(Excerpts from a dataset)
=== Section Start ===

Each row of a before or after table is a point. One or more steps were done to the points. Then noise was added and the rows were shuffled. The steps act on columns, c1 being the first. What was done? A step turns or swaps two columns, mirrors them in a line or flattens them onto one, adds a multiple of one to another, or multiplies or shifts one. Angles are multiples of 10 degrees, from the lower column toward the higher: turns from -170 to 170, lines from 10 to 170 but not 90. Use the fewest steps. Two steps may share a column if one is a turn and the other turns, adds or multiplies; they go together, in the order done. Otherwise the lowest column goes first.

Before:
array([[-53, -20],
       [ -6,  14],
       [-19,  -6],
       [-31, -13],
       [ 14,  48],
       [ 17,  30],
       [-33, -43],
       [  2,  22],
       [-39, -30],
       [  8,  68],
       [-16, -11],
       [ 24,  14],
       [-56,   3]])
After:
array([[-34, -19],
       [-16,   4],
       [ 24,  -3],
       [  2,  22],
       [ 16,  33],
       [-30,   9],
       [-39,  -9],
       [-15,   6],
       [  3,  64],
       [ -2,  15],
       [-54,  18],
       [ 20,  17],
       [-57,  40]])
Steps: add -0.7 times c1 to c2

Before:
array([[ -1, -51,  55],
       [-25, -18, -15],
       [ 34,  46, -12],
       [ 51,  13, -53],
       [ -6,  12,  24],
       [ -7,   5,  -5],
       [ 44,  27,   6],
       [-11, -44,  28],
       [  0, -16,  23],
       [-22, -35, -15],
       [-35, -14, -18],
       [ 47,  41, -34],
       [ 26,  10,  25]])
After:
array([[ 29,  -7,  18],
       [  0, -11,   3],
       [ 38,  19, -25],
       [ -4,  -9, -24],
       [ 38,  31, -56],
       [-48,  15,  -6],
       [ 35, -18,  18],
       [-22,  13, -26],
       [-44,  30,  54],
       [ 14,   8, -22],
       [ 38,   4,  13],
       [-58,  -1,  13],
       [-62,  10,  33]])
Steps: turn c1 and c2 by 130 degrees; multiply c3 by -1

Before:
array([[-25,  72, -23, -24],
       [ -6,  80,  37,  11],
       [-23, -44,   3, -24],
       [-26, -12,   6,  17],
       [-24, -14,  19, -21],
       [ -7,  17,  20, -23],
       [-27,   7, -16, -32],
       [-31,  79,  22,   6],
       [-65, -29,  12, -53],
       [-36, -44,  15,  -8],
       [ 16,  91,  17,  -5],
       [-33, -12,  -4, -58],
       [-27, -38,  41, -13],
       [-38,   4,  -4, -39]])
After:
array([[-18,   6, -12, -14],
       [-25,   6,  39, -40],
       [-36,  11,  27, -27],
       [-18,   7,  -1, -29],
       [-47,  19,  24, -46],
       [-10,  -1, -23, -33],
       [-30,  12,  29, -16],
       [-52,  19, -19, -12],
       [-14,   5, -11,   6],
       [-18,   7,  -4, -17],
       [ -5,   1,  11, -19],
       [-32,  16, -33, -18],
       [-48,  16,  33,  -3],
       [-12,   6,  -2, -30]])
Steps: flatten c1 and c2 onto the line at 160 degrees; mirror c3 and c4 in the line at 110 degrees

Before:
array([[ 34,  -7,   2,  36,  12, -11],
       [ -1, -15, -26,  21,  21, -23],
       [ 32,  16, -18,  11,  13,  13],
       [ 31,  14, -13, -14,  28,  16],
       [ 12,  -2, -10,   8,  -3, -25],
       [-24, -42,  18, -21,  61,   3],
       [ 27,   2, -19,   1,  26,  11],
       [-31, -32,  24,  24,  25,  -3],
       [ 13,  40,  -1,  38,  22, -10],
       [-33, -61,  43, -10, -17, -50],
       [-16, -40,  26, -32,  59, -26],
       [ -9,  -5,  -4, -24,  32,  10]])
After:
array([[   6,    0,  -10,    3,   -2,  -28],
       [  -9,  -40,   26,  -18,   58,  -86],
       [  -4,  -32,   22,   35,   25,  -50],
       [  15,   15,  -18,   -7,   13,   40],
       [  -8,   -5,   -5,  -16,   30,    3],
       [  11,   39,   -2,   27,   21,   52],
       [ -14,  -61,   44,    8,  -17, -141],
       [  19,   -6,    0,   16,   13,  -22],
       [ -13,  -39,   14,   -6,   62,  -62],
       [   6,  -13,  -25,   18,   22,  -42],
       [   8,   15,  -14,  -27,   28,   37],
       [  10,    1,  -19,  -10,   24,   14]])
Steps: turn c1 and c4 by -30 degrees; multiply c1 by 0.4; add 1.5 times c2 to c6

Before:
array([[ 16, -26, -21,  59,  -8,   7,  18,  16],
       [ 10, -25,  20,  25,   7,   9,  16,  14],
       [-62,  -8,  13,  11, -16,  18,  47, -19],
       [-12,  48,  50,  26,  -3, -28,   9,  30],
       [ 26,  59,  10, -11,  15,  48, -13,  19],
       [-16,  63,  -8,  29,   5, -31,  -8,  33],
       [ 16,  32,  -7, -18, -52, -26, -13, -15],
       [-34, -24,  10,   8,  36,  -6,  37,  18],
       [ 24,  50,   8,  25, -32,  -3,  37,  28],
       [ 20,  30, -21, -14, -16,  36,   7,   7],
       [-20, -17,  37, -10,  -7, -24,  56, -30],
       [ 23,   6, -30,  14,  18,  48,  10, -30]])
After:
array([[ -3,  15, -27,  10,  20,  -1,   9, -23],
       [ 35,  33,   9,  19, -33, -52,  38,  62],
       [ 33,  67,  10,  -9,  16,  -3, -13, -23],
       [-34, -21,  37,  -7,  -7, -74,  56,  73],
       [ 21, -29, -21,  40,  -6, -43,  17,  29],
       [ 18, -22,  19,  16,   6, -39,  18,  29],
       [  2,   7,  -6, -13, -51, -76, -13, -41],
       [ 11,  45,  50,  17,  -3, -80,   8,  42],
       [ 10,  65,  -7,  21,   5, -82, -10,  23],
       [-60, -17,  13,   8, -14, -32,  46,  96],
       [ 21,  22, -20, -10, -16, -14,   7,   3],
       [-14,  -6,   9,   4,  35, -57,  37,  89]])
Steps: turn c1 and c8 by -40 degrees; add 1.5 times c7 to c8; add 0.5 times c5 to c2; multiply c4 by 0.7; shift c6 by -50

=== Section End ===

#### Work request:
Where does the string "multiply" appear in the records? Copy every line that holds it.

#### The answer:
Steps: turn c1 and c2 by 130 degrees; multiply c3 by -1
Steps: turn c1 and c4 by -30 degrees; multiply c1 by 0.4; add 1.5 times c2 to c6
Steps: turn c1 and c8 by -40 degrees; add 1.5 times c7 to c8; add 0.5 times c5 to c2; multiply c4 by 0.7; shift c6 by -50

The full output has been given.